m =
[[-10  16  -7 -13  -8]
 [ 26 -28 -28  34   3]
 [ 24 -24 -30  28  -7]
 [ -5 -19  22   8 -16]
 [-17  13 -13  -3 -15]
 [-16  12  -9   2 -19]
 [-16  15 -15 -11 -12]
 [ -4 -12  13   5  -8]
 [  6 -14 -12  14  -3]
 [ -4 -12  10   8  -9]
 [ 22 -19 -20  23   7]]
Rows and columns are counted from 0.
(0, 0) = -10
(8, 0) = 6
(1, 0) = 26
(1, 3) = 34
(6, 2) = -15
(2, 4) = -7
(8, 4) = -3
(6, 1) = 15
(9, 2) = 10
(0, 1) = 16
(5, 2) = -9
(5, 0) = -16
(0, 3) = -13
(9, 3) = 8
(9, 4) = -9
(8, 2) = -12
(1, 2) = -28
(9, 0) = -4
(5, 4) = -19
(8, 1) = -14
(7, 2) = 13
(6, 3) = -11
(2, 1) = -24

M =
[[75 39 26 64 36 16 90 63 31 27 42]
 [40 59 73 48 25 77 32 36 28 43 79]
 [23 66 83 80 74 29 17 85 48 30 36]
 [58 45 43 62 37 36 65 58 35 37 53]
 [42 65 41 46 59 51 54 40 66 56 56]
 [82 38 17 67 36 10 95 64 26 34 47]]
M[0,0] -> 75
M[4,9] -> 56
M[1,3] -> 48
M[3,1] -> 45
M[3,8] -> 35
M[1,7] -> 36
M[4,3] -> 46
M[5,8] -> 26
M[5,10] -> 47
M[1,6] -> 32
M[:, 0] -> [75, 40, 23, 58, 42, 82]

What to produce: All entries should be transcribed verbatim.

Reply to the exercise:
m =
[[-10  16  -7 -13  -8]
 [ 26 -28 -28  34   3]
 [ 24 -24 -30  28  -7]
 [ -5 -19  22   8 -16]
 [-17  13 -13  -3 -15]
 [-16  12  -9   2 -19]
 [-16  15 -15 -11 -12]
 [ -4 -12  13   5  -8]
 [  6 -14 -12  14  -3]
 [ -4 -12  10   8  -9]
 [ 22 -19 -20  23   7]]
Rows and columns are counted from 0.
(0, 0) = -10
(8, 0) = 6
(1, 0) = 26
(1, 3) = 34
(6, 2) = -15
(2, 4) = -7
(8, 4) = -3
(6, 1) = 15
(9, 2) = 10
(0, 1) = 16
(5, 2) = -9
(5, 0) = -16
(0, 3) = -13
(9, 3) = 8
(9, 4) = -9
(8, 2) = -12
(1, 2) = -28
(9, 0) = -4
(5, 4) = -19
(8, 1) = -14
(7, 2) = 13
(6, 3) = -11
(2, 1) = -24

M =
[[75 39 26 64 36 16 90 63 31 27 42]
 [40 59 73 48 25 77 32 36 28 43 79]
 [23 66 83 80 74 29 17 85 48 30 36]
 [58 45 43 62 37 36 65 58 35 37 53]
 [42 65 41 46 59 51 54 40 66 56 56]
 [82 38 17 67 36 10 95 64 26 34 47]]
M[0,0] -> 75
M[4,9] -> 56
M[1,3] -> 48
M[3,1] -> 45
M[3,8] -> 35
M[1,7] -> 36
M[4,3] -> 46
M[5,8] -> 26
M[5,10] -> 47
M[1,6] -> 32
M[:, 0] -> [75, 40, 23, 58, 42, 82]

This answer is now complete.